Data excerpts →
---+---
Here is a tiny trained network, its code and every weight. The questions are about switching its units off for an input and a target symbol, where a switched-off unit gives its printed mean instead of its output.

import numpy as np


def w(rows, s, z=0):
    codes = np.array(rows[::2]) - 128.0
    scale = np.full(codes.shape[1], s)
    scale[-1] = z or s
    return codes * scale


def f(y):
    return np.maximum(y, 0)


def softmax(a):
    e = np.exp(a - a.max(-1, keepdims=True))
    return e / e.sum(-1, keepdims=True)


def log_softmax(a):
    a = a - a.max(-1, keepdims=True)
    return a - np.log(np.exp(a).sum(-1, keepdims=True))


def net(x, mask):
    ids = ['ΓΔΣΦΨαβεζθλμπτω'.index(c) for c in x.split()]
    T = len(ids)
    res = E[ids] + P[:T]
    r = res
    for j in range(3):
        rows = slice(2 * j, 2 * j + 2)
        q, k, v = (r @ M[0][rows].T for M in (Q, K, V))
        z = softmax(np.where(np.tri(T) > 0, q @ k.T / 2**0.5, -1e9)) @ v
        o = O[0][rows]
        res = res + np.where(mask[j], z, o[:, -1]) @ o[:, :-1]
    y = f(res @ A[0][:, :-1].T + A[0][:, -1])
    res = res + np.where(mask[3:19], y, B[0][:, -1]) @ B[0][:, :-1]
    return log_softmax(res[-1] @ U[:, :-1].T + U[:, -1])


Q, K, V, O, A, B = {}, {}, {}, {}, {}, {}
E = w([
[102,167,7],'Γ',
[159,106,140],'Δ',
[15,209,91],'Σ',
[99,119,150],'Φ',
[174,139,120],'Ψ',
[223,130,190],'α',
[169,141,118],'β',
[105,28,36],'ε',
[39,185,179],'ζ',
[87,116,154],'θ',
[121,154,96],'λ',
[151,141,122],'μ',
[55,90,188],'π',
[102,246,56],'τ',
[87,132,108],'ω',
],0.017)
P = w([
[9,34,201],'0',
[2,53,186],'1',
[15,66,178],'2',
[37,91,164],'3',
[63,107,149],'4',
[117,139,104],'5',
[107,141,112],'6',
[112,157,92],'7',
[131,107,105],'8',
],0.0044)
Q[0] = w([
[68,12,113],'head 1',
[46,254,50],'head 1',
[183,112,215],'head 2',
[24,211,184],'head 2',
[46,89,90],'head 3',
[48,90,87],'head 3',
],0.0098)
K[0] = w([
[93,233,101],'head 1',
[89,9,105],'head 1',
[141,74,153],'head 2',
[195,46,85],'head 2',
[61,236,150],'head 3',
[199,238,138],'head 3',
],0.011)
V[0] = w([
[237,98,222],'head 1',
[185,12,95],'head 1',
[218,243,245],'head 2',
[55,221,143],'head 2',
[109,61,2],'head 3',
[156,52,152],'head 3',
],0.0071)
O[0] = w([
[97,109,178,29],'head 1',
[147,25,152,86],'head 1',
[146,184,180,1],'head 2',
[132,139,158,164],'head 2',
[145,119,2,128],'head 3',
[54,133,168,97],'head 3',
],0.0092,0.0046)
---+---
Transcribe the listing in full, keeping every line exact.

Response to the task →
Here is a tiny trained network, its code and every weight. The questions are about switching its units off for an input and a target symbol, where a switched-off unit gives its printed mean instead of its output.

import numpy as np


def w(rows, s, z=0):
    codes = np.array(rows[::2]) - 128.0
    scale = np.full(codes.shape[1], s)
    scale[-1] = z or s
    return codes * scale


def f(y):
    return np.maximum(y, 0)


def softmax(a):
    e = np.exp(a - a.max(-1, keepdims=True))
    return e / e.sum(-1, keepdims=True)


def log_softmax(a):
    a = a - a.max(-1, keepdims=True)
    return a - np.log(np.exp(a).sum(-1, keepdims=True))


def net(x, mask):
    ids = ['ΓΔΣΦΨαβεζθλμπτω'.index(c) for c in x.split()]
    T = len(ids)
    res = E[ids] + P[:T]
    r = res
    for j in range(3):
        rows = slice(2 * j, 2 * j + 2)
        q, k, v = (r @ M[0][rows].T for M in (Q, K, V))
        z = softmax(np.where(np.tri(T) > 0, q @ k.T / 2**0.5, -1e9)) @ v
        o = O[0][rows]
        res = res + np.where(mask[j], z, o[:, -1]) @ o[:, :-1]
    y = f(res @ A[0][:, :-1].T + A[0][:, -1])
    res = res + np.where(mask[3:19], y, B[0][:, -1]) @ B[0][:, :-1]
    return log_softmax(res[-1] @ U[:, :-1].T + U[:, -1])


Q, K, V, O, A, B = {}, {}, {}, {}, {}, {}
E = w([
[102,167,7],'Γ',
[159,106,140],'Δ',
[15,209,91],'Σ',
[99,119,150],'Φ',
[174,139,120],'Ψ',
[223,130,190],'α',
[169,141,118],'β',
[105,28,36],'ε',
[39,185,179],'ζ',
[87,116,154],'θ',
[121,154,96],'λ',
[151,141,122],'μ',
[55,90,188],'π',
[102,246,56],'τ',
[87,132,108],'ω',
],0.017)
P = w([
[9,34,201],'0',
[2,53,186],'1',
[15,66,178],'2',
[37,91,164],'3',
[63,107,149],'4',
[117,139,104],'5',
[107,141,112],'6',
[112,157,92],'7',
[131,107,105],'8',
],0.0044)
Q[0] = w([
[68,12,113],'head 1',
[46,254,50],'head 1',
[183,112,215],'head 2',
[24,211,184],'head 2',
[46,89,90],'head 3',
[48,90,87],'head 3',
],0.0098)
K[0] = w([
[93,233,101],'head 1',
[89,9,105],'head 1',
[141,74,153],'head 2',
[195,46,85],'head 2',
[61,236,150],'head 3',
[199,238,138],'head 3',
],0.011)
V[0] = w([
[237,98,222],'head 1',
[185,12,95],'head 1',
[218,243,245],'head 2',
[55,221,143],'head 2',
[109,61,2],'head 3',
[156,52,152],'head 3',
],0.0071)
O[0] = w([
[97,109,178,29],'head 1',
[147,25,152,86],'head 1',
[146,184,180,1],'head 2',
[132,139,158,164],'head 2',
[145,119,2,128],'head 3',
[54,133,168,97],'head 3',
],0.0092,0.0046)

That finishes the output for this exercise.